[Stored entries]

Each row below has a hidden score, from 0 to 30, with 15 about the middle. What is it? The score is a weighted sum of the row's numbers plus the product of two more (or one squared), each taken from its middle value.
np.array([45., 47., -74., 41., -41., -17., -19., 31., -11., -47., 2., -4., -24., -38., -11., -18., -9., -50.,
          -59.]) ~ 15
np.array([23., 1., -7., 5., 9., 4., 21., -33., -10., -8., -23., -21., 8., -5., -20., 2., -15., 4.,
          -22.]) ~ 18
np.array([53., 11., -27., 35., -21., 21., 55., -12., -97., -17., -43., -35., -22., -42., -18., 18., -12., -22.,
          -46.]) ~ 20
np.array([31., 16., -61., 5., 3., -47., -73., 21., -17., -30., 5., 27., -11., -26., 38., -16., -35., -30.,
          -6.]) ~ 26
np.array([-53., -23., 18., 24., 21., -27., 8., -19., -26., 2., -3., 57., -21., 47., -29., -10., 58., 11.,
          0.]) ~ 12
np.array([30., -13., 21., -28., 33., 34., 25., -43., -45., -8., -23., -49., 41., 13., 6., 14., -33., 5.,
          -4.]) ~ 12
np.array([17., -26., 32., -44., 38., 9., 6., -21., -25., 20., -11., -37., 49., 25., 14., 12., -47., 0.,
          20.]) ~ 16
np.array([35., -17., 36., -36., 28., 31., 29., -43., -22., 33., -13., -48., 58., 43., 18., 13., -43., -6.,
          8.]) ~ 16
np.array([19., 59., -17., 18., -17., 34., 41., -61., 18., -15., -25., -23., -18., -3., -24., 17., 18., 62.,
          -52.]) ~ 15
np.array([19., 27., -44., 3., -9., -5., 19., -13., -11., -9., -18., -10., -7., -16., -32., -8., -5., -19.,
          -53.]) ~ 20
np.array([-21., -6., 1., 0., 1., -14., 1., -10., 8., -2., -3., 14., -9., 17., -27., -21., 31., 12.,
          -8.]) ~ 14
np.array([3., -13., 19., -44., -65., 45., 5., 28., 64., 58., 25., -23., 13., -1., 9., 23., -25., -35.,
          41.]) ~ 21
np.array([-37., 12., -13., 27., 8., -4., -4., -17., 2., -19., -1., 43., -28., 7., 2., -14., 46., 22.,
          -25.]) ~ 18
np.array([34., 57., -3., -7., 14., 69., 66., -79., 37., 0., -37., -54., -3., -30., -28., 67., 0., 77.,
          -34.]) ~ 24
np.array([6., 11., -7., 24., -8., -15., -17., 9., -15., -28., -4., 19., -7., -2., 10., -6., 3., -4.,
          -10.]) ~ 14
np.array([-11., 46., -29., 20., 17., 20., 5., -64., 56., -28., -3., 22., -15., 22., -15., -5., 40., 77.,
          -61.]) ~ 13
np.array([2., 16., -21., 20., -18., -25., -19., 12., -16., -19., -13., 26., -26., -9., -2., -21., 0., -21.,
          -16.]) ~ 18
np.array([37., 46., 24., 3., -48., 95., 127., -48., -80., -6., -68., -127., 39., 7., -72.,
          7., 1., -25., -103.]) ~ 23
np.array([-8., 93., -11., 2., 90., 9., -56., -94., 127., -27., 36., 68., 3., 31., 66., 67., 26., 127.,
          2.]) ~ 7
--
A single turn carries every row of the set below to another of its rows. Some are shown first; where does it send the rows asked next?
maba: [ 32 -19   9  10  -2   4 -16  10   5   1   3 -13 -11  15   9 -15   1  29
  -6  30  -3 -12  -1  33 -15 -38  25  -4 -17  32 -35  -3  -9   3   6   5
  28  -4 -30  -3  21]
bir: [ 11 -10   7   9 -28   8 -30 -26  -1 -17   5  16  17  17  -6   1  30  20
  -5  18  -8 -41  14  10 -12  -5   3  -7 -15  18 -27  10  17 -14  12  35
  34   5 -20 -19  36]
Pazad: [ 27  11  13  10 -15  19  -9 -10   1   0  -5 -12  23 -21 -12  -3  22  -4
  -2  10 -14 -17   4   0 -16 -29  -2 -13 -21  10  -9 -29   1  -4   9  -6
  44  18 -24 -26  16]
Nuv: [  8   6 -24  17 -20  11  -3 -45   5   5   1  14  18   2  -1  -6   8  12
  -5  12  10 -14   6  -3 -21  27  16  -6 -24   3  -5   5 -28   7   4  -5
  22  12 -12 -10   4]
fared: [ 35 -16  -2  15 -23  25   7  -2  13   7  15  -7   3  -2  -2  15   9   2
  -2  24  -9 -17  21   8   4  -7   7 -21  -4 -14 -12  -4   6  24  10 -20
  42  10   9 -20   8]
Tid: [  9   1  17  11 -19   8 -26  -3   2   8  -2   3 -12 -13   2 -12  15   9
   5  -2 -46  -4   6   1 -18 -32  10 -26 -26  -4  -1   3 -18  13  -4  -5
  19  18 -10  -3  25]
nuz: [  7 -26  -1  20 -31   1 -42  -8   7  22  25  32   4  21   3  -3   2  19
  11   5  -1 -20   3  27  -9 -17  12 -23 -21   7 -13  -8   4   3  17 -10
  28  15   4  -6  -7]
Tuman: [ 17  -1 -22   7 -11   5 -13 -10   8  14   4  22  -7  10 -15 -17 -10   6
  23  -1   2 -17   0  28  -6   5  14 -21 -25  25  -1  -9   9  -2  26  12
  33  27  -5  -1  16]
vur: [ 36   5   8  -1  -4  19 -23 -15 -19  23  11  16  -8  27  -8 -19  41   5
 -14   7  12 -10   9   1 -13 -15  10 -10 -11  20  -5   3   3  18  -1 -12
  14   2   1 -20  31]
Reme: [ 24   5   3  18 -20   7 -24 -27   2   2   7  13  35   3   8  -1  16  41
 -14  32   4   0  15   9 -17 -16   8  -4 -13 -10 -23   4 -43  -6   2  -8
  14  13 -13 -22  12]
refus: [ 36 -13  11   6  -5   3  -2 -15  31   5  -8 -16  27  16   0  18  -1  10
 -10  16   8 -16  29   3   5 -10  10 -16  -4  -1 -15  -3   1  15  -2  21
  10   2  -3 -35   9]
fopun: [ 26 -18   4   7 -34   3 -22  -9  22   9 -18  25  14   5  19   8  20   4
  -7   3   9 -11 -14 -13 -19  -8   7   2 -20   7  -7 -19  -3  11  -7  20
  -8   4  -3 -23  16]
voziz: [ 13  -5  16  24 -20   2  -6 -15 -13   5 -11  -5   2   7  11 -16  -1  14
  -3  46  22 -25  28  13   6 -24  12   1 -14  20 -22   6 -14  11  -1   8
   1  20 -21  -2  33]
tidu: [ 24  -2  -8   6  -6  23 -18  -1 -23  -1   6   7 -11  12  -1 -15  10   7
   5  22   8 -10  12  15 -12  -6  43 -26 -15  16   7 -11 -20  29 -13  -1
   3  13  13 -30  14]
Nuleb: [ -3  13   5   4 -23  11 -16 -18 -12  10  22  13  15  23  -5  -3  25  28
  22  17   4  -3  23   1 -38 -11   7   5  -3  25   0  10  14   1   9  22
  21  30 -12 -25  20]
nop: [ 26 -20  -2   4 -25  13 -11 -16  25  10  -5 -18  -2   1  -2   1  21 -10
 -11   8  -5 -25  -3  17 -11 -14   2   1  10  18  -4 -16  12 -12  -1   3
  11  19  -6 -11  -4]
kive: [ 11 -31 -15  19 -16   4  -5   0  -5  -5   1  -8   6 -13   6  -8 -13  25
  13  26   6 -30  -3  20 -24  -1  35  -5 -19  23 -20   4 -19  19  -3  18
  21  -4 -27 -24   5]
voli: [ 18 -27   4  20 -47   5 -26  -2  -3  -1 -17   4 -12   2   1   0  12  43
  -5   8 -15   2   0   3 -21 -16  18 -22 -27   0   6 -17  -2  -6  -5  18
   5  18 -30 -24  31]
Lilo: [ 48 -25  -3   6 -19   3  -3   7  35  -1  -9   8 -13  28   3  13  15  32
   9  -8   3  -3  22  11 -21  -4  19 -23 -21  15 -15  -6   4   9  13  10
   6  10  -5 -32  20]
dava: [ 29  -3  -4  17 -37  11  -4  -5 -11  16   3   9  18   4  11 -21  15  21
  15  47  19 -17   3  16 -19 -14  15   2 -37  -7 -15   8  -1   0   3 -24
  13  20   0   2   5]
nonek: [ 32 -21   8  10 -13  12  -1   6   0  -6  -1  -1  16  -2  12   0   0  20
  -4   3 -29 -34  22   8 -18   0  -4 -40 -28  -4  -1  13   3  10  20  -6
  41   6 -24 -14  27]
* * *
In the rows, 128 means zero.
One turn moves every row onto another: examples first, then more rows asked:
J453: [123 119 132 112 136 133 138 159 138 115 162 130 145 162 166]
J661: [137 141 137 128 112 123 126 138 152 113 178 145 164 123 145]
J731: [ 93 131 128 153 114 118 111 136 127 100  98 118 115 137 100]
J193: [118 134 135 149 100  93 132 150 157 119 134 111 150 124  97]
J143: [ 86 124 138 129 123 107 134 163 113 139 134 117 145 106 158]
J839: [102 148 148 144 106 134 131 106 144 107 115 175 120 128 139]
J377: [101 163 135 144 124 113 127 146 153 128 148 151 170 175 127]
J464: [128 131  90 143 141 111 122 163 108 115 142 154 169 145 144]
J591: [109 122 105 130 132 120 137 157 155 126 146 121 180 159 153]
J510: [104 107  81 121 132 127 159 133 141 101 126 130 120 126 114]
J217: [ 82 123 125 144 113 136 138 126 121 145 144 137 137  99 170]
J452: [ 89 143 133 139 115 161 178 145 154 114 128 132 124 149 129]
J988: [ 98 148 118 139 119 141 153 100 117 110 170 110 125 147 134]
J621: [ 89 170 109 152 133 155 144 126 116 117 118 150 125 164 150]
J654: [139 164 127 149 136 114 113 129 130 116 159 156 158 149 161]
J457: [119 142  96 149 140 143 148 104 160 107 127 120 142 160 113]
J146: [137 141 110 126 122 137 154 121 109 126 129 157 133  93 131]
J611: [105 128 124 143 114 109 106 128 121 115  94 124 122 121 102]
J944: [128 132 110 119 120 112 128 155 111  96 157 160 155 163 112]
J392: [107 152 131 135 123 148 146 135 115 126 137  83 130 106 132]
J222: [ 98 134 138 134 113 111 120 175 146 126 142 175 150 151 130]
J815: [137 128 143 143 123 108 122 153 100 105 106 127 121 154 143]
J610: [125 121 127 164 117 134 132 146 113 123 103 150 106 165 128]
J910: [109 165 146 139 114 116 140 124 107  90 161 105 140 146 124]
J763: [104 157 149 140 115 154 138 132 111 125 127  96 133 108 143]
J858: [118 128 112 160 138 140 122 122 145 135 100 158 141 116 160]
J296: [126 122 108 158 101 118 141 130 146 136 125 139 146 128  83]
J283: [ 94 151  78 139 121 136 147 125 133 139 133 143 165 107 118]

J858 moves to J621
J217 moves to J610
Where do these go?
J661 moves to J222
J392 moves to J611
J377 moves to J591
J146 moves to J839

WORK TO BE COMPLETED – Please give an exact copy of the lines above, beginning with the line containing "J510: [104 107" and running through the line containing "J392: [107 152", and of no other lines.

WRITTEN SOLUTION –
J510: [104 107  81 121 132 127 159 133 141 101 126 130 120 126 114]
J217: [ 82 123 125 144 113 136 138 126 121 145 144 137 137  99 170]
J452: [ 89 143 133 139 115 161 178 145 154 114 128 132 124 149 129]
J988: [ 98 148 118 139 119 141 153 100 117 110 170 110 125 147 134]
J621: [ 89 170 109 152 133 155 144 126 116 117 118 150 125 164 150]
J654: [139 164 127 149 136 114 113 129 130 116 159 156 158 149 161]
J457: [119 142  96 149 140 143 148 104 160 107 127 120 142 160 113]
J146: [137 141 110 126 122 137 154 121 109 126 129 157 133  93 131]
J611: [105 128 124 143 114 109 106 128 121 115  94 124 122 121 102]
J944: [128 132 110 119 120 112 128 155 111  96 157 160 155 163 112]
J392: [107 152 131 135 123 148 146 135 115 126 137  83 130 106 132]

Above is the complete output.